**Work task**
Starting at the line that holds "z527 height 387: [75" and stopping at the line that holds "z285 height 211: [101", restate the records below word for word, with both of those lines included.

**Dataset entries**
A landscape with many valleys, sampled at points; each row gives a point and its height.
A ball rolls from a point to the lowest of its 6 nearest points, and stops where none of them is lower. Distance is the straight distance between rows; heights are no part of it.
z259 height 256: [108 132 106 130 92 117 84 152 113]
z688 height 264: [68 89 98 66 148 108 88 85 70]
z462 height 298: [126 123 129 138 92 106 81 93 74]
z121 height 277: [110 129 103 135 98 123 71 143 108]
z151 height 596: [117 83 99 125 98 109 79 101 109]
z781 height 266: [88 90 84 93 111 76 116 80 50]
z99 height 401: [121 88 100 127 95 91 90 78 85]
z907 height 349: [76 112 123 92 103 77 120 72 155]
z67 height 303: [78 84 69 83 115 106 93 89 102]
z855 height 299: [70 88 94 81 136 93 101 78 58]
z353 height 379: [74 122 100 57 105 80 128 92 128]
z527 height 387: [75 88 116 60 150 108 89 79 64]
z304 height 160: [133 115 127 131 83 100 89 87 69]
z40 height 331: [88 102 142 116 84 88 124 124 137]
z697 height 105: [106 88 84 108 97 75 110 75 64]
z703 height 245: [116 91 105 114 88 118 88 129 122]
z44 height 352: [127 101 117 136 94 98 83 87 82]
z724 height 345: [94 91 110 85 78 97 128 109 138]
z31 height 437: [104 90 112 99 76 101 120 124 136]
z371 height 571: [84 94 76 69 97 104 114 104 126]
z285 height 211: [101 81 79 113 104 85 97 73 85]
z481 height 423: [97 104 132 116 82 98 119 138 129]
z896 height 616: [102 75 79 109 102 101 88 84 104]
z362 height 426: [73 116 87 46 113 98 119 104 113]
z824 height 117: [68 91 76 67 133 110 93 92 93]
z351 height 283: [72 97 96 53 146 119 86 98 87]
z202 height 309: [103 113 125 121 83 103 112 151 124]
z892 height 184: [114 96 77 89 88 78 122 89 45]
z88 height 366: [73 119 116 82 108 74 122 72 150]
z928 height 281: [130 94 103 122 83 84 100 77 72]
z999 height 253: [134 101 90 101 74 86 114 82 57]
z645 height 335: [103 145 96 133 97 124 72 146 111]
z949 height 173: [100 87 96 85 82 105 118 110 134]
z574 height 500: [106 81 94 97 83 108 106 117 132]
z59 height 218: [73 92 71 69 123 108 97 95 104]
z513 height 301: [138 103 108 116 78 87 103 80 67]
z146 height 360: [143 104 74 86 69 101 109 91 50]
z889 height 339: [125 91 103 126 90 87 91 77 79]
z602 height 451: [88 98 94 72 83 95 127 101 135]
z272 height 376: [110 85 104 105 83 110 104 126 130]
z154 height 188: [68 92 86 72 138 106 90 86 81]
z405 height 174: [107 139 108 143 105 121 64 118 93]
z318 height 229: [71 102 81 54 130 112 97 102 98]
z281 height 230: [117 95 108 125 95 118 78 130 115]
z917 height 704: [95 78 73 90 100 108 98 95 119]
z570 height 354: [76 94 105 49 149 116 84 93 86]
z509 height 275: [82 106 117 83 88 83 135 89 145]
z815 height 146: [87 85 77 101 113 82 103 74 69]
z158 height 501: [117 79 97 116 92 114 87 114 119]
z182 height 481: [90 80 69 95 108 103 93 87 107]
z39 height 63: [86 101 135 106 86 84 129 102 144]
z659 height 338: [122 109 120 142 102 112 69 103 91]
z662 height 248: [116 122 115 142 104 117 65 117 94]
z198 height 172: [115 93 86 105 88 78 114 78 59]
z482 height 305: [117 129 124 144 101 113 68 102 80]
z739 height 346: [151 110 96 94 62 108 104 91 57]
z267 height 310: [145 114 116 109 68 105 103 90 59]
z14 height 207: [80 83 76 95 122 91 97 74 78]
z503 height 327: [120 97 108 132 100 117 73 118 108]
z837 height 325: [75 110 85 45 125 110 104 108 105]
z521 height 220: [81 103 133 99 90 80 126 88 148]
z626 height 197: [80 86 82 95 120 82 106 74 61]
z35 height 612: [91 78 71 94 103 105 94 93 114]
z116 height 322: [76 113 110 75 95 77 133 86 140]
z610 height 340: [103 125 118 124 85 106 104 159 121]
z677 height 71: [112 103 112 119 88 116 90 144 121]

Two balls start at each pair of points below. Name the first point that both come to, or write never.
z353 / z362 | never
z14 / z928 | z697
z116 / z917 | never
z999 / z99 | z697

Call two points neighbours if one is among the 6 nearest of the other. Go from one point of each pair to the other, from neighbour to neighbour, staying as low as possible. Name the highest point that can't be avoided.
z405 / z949 | z724
z304 / z697 | z928
z304 / z677 | z462
z39 / z304 | z40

**Written response**
z527 height 387: [75 88 116 60 150 108 89 79 64]
z304 height 160: [133 115 127 131 83 100 89 87 69]
z40 height 331: [88 102 142 116 84 88 124 124 137]
z697 height 105: [106 88 84 108 97 75 110 75 64]
z703 height 245: [116 91 105 114 88 118 88 129 122]
z44 height 352: [127 101 117 136 94 98 83 87 82]
z724 height 345: [94 91 110 85 78 97 128 109 138]
z31 height 437: [104 90 112 99 76 101 120 124 136]
z371 height 571: [84 94 76 69 97 104 114 104 126]
z285 height 211: [101 81 79 113 104 85 97 73 85]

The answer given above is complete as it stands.